INSTRUCTIONS FOR THE TASK – Copy the records below without altering a single word.

RAW DATA –
Below are the code and all the weights of a small trained network. Each question names an input and a class and asks about switching units off, where a switched-off unit gives its printed mean instead of its output.

import numpy as np


def w(rows, s, z=0):
    codes = np.array(rows[::2]) - 128.0
    scale = np.full(codes.shape[1], s)
    scale[-1] = z or s
    return codes * scale


def norm(h):
    return h / np.sqrt((h * h).mean(-1, keepdims=True) + 1e-5)


def f(y):
    return y / 2 * (1 + np.tanh(0.7978845608 * (y + 0.044715 * y**3)))


def log_softmax(a):
    a = a - a.max(-1, keepdims=True)
    return a - np.log(np.exp(a).sum(-1, keepdims=True))


def net(x, mask):
    res = np.array(x, float).reshape(1, 2) / 4 @ E
    u = 0
    for l in range(2):
        y = f(norm(res) @ A[l][:, :-1].T + A[l][:, -1])
        res = res + np.where(mask[u : u + 13], y, B[l][:, -1]) @ B[l][:, :-1]
        u += 13
    return log_softmax(norm(res)[-1] @ U[:, :-1].T + U[:, -1])


A, B = {}, {}
E = w([
[141,142,220,9,115,243,180,127,133],'x0',
[145,151,247,150,112,156,83,126,133],'x1',
],0.0013)
A[0] = w([
[100,93,135,110,145,125,116,130,116,102],'0.n0',
[131,191,121,171,132,136,166,97,225,61],'0.n1',
[114,143,139,154,126,127,163,111,156,136],'0.n2',
[145,125,253,50,131,164,159,128,111,149],'0.n3',
[120,137,196,101,98,219,136,134,141,121],'0.n4',
[134,119,227,113,135,140,116,131,118,165],'0.n5',
[118,135,222,72,123,196,140,125,140,139],'0.n6',
[128,136,133,29,128,192,175,126,132,3],'0.n7',
[155,135,74,90,126,140,144,131,127,84],'0.n8',
[161,132,110,81,160,96,185,113,149,77],'0.n9',
[70,67,134,121,125,154,118,142,112,1],'0.n10',
[116,112,115,73,125,129,114,143,100,101],'0.n11',
[131,131,239,50,135,182,140,124,136,160],'0.n12',
],0.0055,0.00034)
B[0] = w([
[142,142,132,116,126,154,112,133,143,127],'0.n0',
[126,93,135,119,137,120,128,157,132,127],'0.n1',
[133,123,125,142,136,133,138,158,115,129],'0.n2',
[38,1,123,80,123,144,89,175,8,253],'0.n3',
[93,138,35,108,86,138,19,138,121,220],'0.n4',
[16,184,34,201,95,195,196,105,214,191],'0.n5',
[63,76,79,84,97,136,54,166,81,237],'0.n6',
[235,183,169,197,178,46,164,97,164,205],'0.n7',
[48,130,182,103,107,229,150,126,170,139],'0.n8',
[78,143,125,139,97,220,147,130,153,139],'0.n9',
[170,180,77,137,90,147,87,105,169,126],'0.n10',
[149,237,21,190,32,144,130,134,168,133],'0.n11',
[28,6,112,78,105,139,90,167,34,252],'0.n12',
],0.0048,0.0073)
A[1] = w([
[187,188,187,123,106,176,133,117,180,71],'1.n0',
[107,107,153,96,117,117,145,112,131,2],'1.n1',
[53,139,117,144,95,193,104,130,159,137],'1.n2',
[137,177,138,122,125,145,127,99,144,90],'1.n3',
[161,161,181,141,113,116,59,117,132,71],'1.n4',
[127,122,48,11,137,136,157,131,93,127],'1.n5',
[140,110,123,97,120,137,90,144,138,102],'1.n6',
[45,98,120,86,55,189,18,157,62,131],'1.n7',
[128,128,134,106,125,140,106,126,107,75],'1.n8',
[106,160,166,88,142,102,115,102,114,136],'1.n9',
[91,88,61,72,80,200,111,153,87,125],'1.n10',
[146,102,171,71,91,90,1,157,26,86],'1.n11',
[166,101,119,118,125,128,157,122,139,107],'1.n12',
],0.0068,0.00074)
B[1] = w([
[50,255,136,135,99,114,144,106,158,138],'1.n0',
[131,144,89,181,148,70,112,128,126,127],'1.n1',
[190,77,128,127,146,111,114,134,108,172],'1.n2',
[96,164,117,148,147,36,116,125,121,124],'1.n3',
[113,104,92,99,121,157,140,132,121,127],'1.n4',
[21,87,87,111,109,126,107,146,98,164],'1.n5',
[94,116,119,182,150,83,158,106,130,136],'1.n6',
[39,111,96,104,109,156,137,136,128,253],'1.n7',
[99,117,106,180,151,73,136,124,145,132],'1.n8',
[121,116,74,158,130,86,105,140,116,124],'1.n9',
[41,76,99,126,108,156,99,147,99,222],'1.n10',
[223,103,145,131,153,127,137,125,136,204],'1.n11',
[116,117,140,193,101,140,79,126,136,124],'1.n12',
],0.0089,0.013)
U = w([
[54,71,93,114,110,145,110,142,100,244],'0',
[102,244,150,147,112,107,152,100,167,5],'1',
[228,108,152,138,152,113,134,119,132,100],'2',
],0.011,0.0013)

Each question gives the input, the list of numbers given to net, and the class t.
The units are the neurons (one row each of A and B). Each row of codes is followed by its name. A weight is (code - 128) times the scale printed after its matrix; where a second scale follows, it is the last column's (A, B and U).
mask holds one flag per neuron, layer by layer. A switched-off neuron (its flag False) gives its mean, the last column of its row in B, instead of its output. The means were averaged over made-up inputs and are rounded, as every weight is.
A unit's drop is (log p(t) with every unit on - log p(t) with that unit switched off) / (log p(t) with every unit on - log p(t) with every unit switched off).
unit that matters most: the unit with the biggest drop
k most important neurons: the k neurons with the biggest drops, biggest first
k most important neurons of layer l: the k neurons of layer l with the biggest drops, biggest first
drop when u is switched off: that unit's drop, to one decimal
input [-6,0], class 2: 2 most important neurons of layer 0	(0.n12, 0.n3)
input [-8,2], class 2: 4 most important neurons	(0.n12, 1.n7, 0.n3, 1.n10)
input [-8,6], class 2: unit that matters most	1.n7
input [-7,-4], class 2: 3 most important neurons of layer 1	(1.n7, 1.n10, 1.n5)
input [-4,1], class 2: 4 most important neurons	(0.n12, 0.n3, 0.n6, 1.n7)
input [-4,4], class 1: 4 most important neurons of layer 1	(1.n10, 1.n11, 1.n7, 1.n2)
input [-7,0], class 2: 4 most important neurons of layer 0	(0.n12, 0.n3, 0.n6, 0.n4)
input [-6,-4], class 2: 4 most important neurons of layer 1	(1.n7, 1.n10, 1.n5, 1.n0)
input [-8,1], class 2: 4 most important neurons	(0.n12, 0.n3, 1.n7, 0.n6)
input [2,-7], class 1: 2 most important neurons	(0.n3, 0.n12)
input [-4,5], class 1: 2 most important neurons of layer 1	(1.n10, 1.n7)
input [4,-7], class 1: drop when 0.n3 is switched off	0.9
input [-6,7], class 1: drop when 1.n7 is switched off	0.2
input [1,-4], class 1: drop when 0.n12 is switched off	0.7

SOLUTION FOR THIS PROBLEM –
Below are the code and all the weights of a small trained network. Each question names an input and a class and asks about switching units off, where a switched-off unit gives its printed mean instead of its output.

import numpy as np


def w(rows, s, z=0):
    codes = np.array(rows[::2]) - 128.0
    scale = np.full(codes.shape[1], s)
    scale[-1] = z or s
    return codes * scale


def norm(h):
    return h / np.sqrt((h * h).mean(-1, keepdims=True) + 1e-5)


def f(y):
    return y / 2 * (1 + np.tanh(0.7978845608 * (y + 0.044715 * y**3)))


def log_softmax(a):
    a = a - a.max(-1, keepdims=True)
    return a - np.log(np.exp(a).sum(-1, keepdims=True))


def net(x, mask):
    res = np.array(x, float).reshape(1, 2) / 4 @ E
    u = 0
    for l in range(2):
        y = f(norm(res) @ A[l][:, :-1].T + A[l][:, -1])
        res = res + np.where(mask[u : u + 13], y, B[l][:, -1]) @ B[l][:, :-1]
        u += 13
    return log_softmax(norm(res)[-1] @ U[:, :-1].T + U[:, -1])


A, B = {}, {}
E = w([
[141,142,220,9,115,243,180,127,133],'x0',
[145,151,247,150,112,156,83,126,133],'x1',
],0.0013)
A[0] = w([
[100,93,135,110,145,125,116,130,116,102],'0.n0',
[131,191,121,171,132,136,166,97,225,61],'0.n1',
[114,143,139,154,126,127,163,111,156,136],'0.n2',
[145,125,253,50,131,164,159,128,111,149],'0.n3',
[120,137,196,101,98,219,136,134,141,121],'0.n4',
[134,119,227,113,135,140,116,131,118,165],'0.n5',
[118,135,222,72,123,196,140,125,140,139],'0.n6',
[128,136,133,29,128,192,175,126,132,3],'0.n7',
[155,135,74,90,126,140,144,131,127,84],'0.n8',
[161,132,110,81,160,96,185,113,149,77],'0.n9',
[70,67,134,121,125,154,118,142,112,1],'0.n10',
[116,112,115,73,125,129,114,143,100,101],'0.n11',
[131,131,239,50,135,182,140,124,136,160],'0.n12',
],0.0055,0.00034)
B[0] = w([
[142,142,132,116,126,154,112,133,143,127],'0.n0',
[126,93,135,119,137,120,128,157,132,127],'0.n1',
[133,123,125,142,136,133,138,158,115,129],'0.n2',
[38,1,123,80,123,144,89,175,8,253],'0.n3',
[93,138,35,108,86,138,19,138,121,220],'0.n4',
[16,184,34,201,95,195,196,105,214,191],'0.n5',
[63,76,79,84,97,136,54,166,81,237],'0.n6',
[235,183,169,197,178,46,164,97,164,205],'0.n7',
[48,130,182,103,107,229,150,126,170,139],'0.n8',
[78,143,125,139,97,220,147,130,153,139],'0.n9',
[170,180,77,137,90,147,87,105,169,126],'0.n10',
[149,237,21,190,32,144,130,134,168,133],'0.n11',
[28,6,112,78,105,139,90,167,34,252],'0.n12',
],0.0048,0.0073)
A[1] = w([
[187,188,187,123,106,176,133,117,180,71],'1.n0',
[107,107,153,96,117,117,145,112,131,2],'1.n1',
[53,139,117,144,95,193,104,130,159,137],'1.n2',
[137,177,138,122,125,145,127,99,144,90],'1.n3',
[161,161,181,141,113,116,59,117,132,71],'1.n4',
[127,122,48,11,137,136,157,131,93,127],'1.n5',
[140,110,123,97,120,137,90,144,138,102],'1.n6',
[45,98,120,86,55,189,18,157,62,131],'1.n7',
[128,128,134,106,125,140,106,126,107,75],'1.n8',
[106,160,166,88,142,102,115,102,114,136],'1.n9',
[91,88,61,72,80,200,111,153,87,125],'1.n10',
[146,102,171,71,91,90,1,157,26,86],'1.n11',
[166,101,119,118,125,128,157,122,139,107],'1.n12',
],0.0068,0.00074)
B[1] = w([
[50,255,136,135,99,114,144,106,158,138],'1.n0',
[131,144,89,181,148,70,112,128,126,127],'1.n1',
[190,77,128,127,146,111,114,134,108,172],'1.n2',
[96,164,117,148,147,36,116,125,121,124],'1.n3',
[113,104,92,99,121,157,140,132,121,127],'1.n4',
[21,87,87,111,109,126,107,146,98,164],'1.n5',
[94,116,119,182,150,83,158,106,130,136],'1.n6',
[39,111,96,104,109,156,137,136,128,253],'1.n7',
[99,117,106,180,151,73,136,124,145,132],'1.n8',
[121,116,74,158,130,86,105,140,116,124],'1.n9',
[41,76,99,126,108,156,99,147,99,222],'1.n10',
[223,103,145,131,153,127,137,125,136,204],'1.n11',
[116,117,140,193,101,140,79,126,136,124],'1.n12',
],0.0089,0.013)
U = w([
[54,71,93,114,110,145,110,142,100,244],'0',
[102,244,150,147,112,107,152,100,167,5],'1',
[228,108,152,138,152,113,134,119,132,100],'2',
],0.011,0.0013)

Each question gives the input, the list of numbers given to net, and the class t.
The units are the neurons (one row each of A and B). Each row of codes is followed by its name. A weight is (code - 128) times the scale printed after its matrix; where a second scale follows, it is the last column's (A, B and U).
mask holds one flag per neuron, layer by layer. A switched-off neuron (its flag False) gives its mean, the last column of its row in B, instead of its output. The means were averaged over made-up inputs and are rounded, as every weight is.
A unit's drop is (log p(t) with every unit on - log p(t) with that unit switched off) / (log p(t) with every unit on - log p(t) with every unit switched off).
unit that matters most: the unit with the biggest drop
k most important neurons: the k neurons with the biggest drops, biggest first
k most important neurons of layer l: the k neurons of layer l with the biggest drops, biggest first
drop when u is switched off: that unit's drop, to one decimal
input [-6,0], class 2: 2 most important neurons of layer 0	(0.n12, 0.n3)
input [-8,2], class 2: 4 most important neurons	(0.n12, 1.n7, 0.n3, 1.n10)
input [-8,6], class 2: unit that matters most	1.n7
input [-7,-4], class 2: 3 most important neurons of layer 1	(1.n7, 1.n10, 1.n5)
input [-4,1], class 2: 4 most important neurons	(0.n12, 0.n3, 0.n6, 1.n7)
input [-4,4], class 1: 4 most important neurons of layer 1	(1.n10, 1.n11, 1.n7, 1.n2)
input [-7,0], class 2: 4 most important neurons of layer 0	(0.n12, 0.n3, 0.n6, 0.n4)
input [-6,-4], class 2: 4 most important neurons of layer 1	(1.n7, 1.n10, 1.n5, 1.n0)
input [-8,1], class 2: 4 most important neurons	(0.n12, 0.n3, 1.n7, 0.n6)
input [2,-7], class 1: 2 most important neurons	(0.n3, 0.n12)
input [-4,5], class 1: 2 most important neurons of layer 1	(1.n10, 1.n7)
input [4,-7], class 1: drop when 0.n3 is switched off	0.9
input [-6,7], class 1: drop when 1.n7 is switched off	0.2
input [1,-4], class 1: drop when 0.n12 is switched off	0.7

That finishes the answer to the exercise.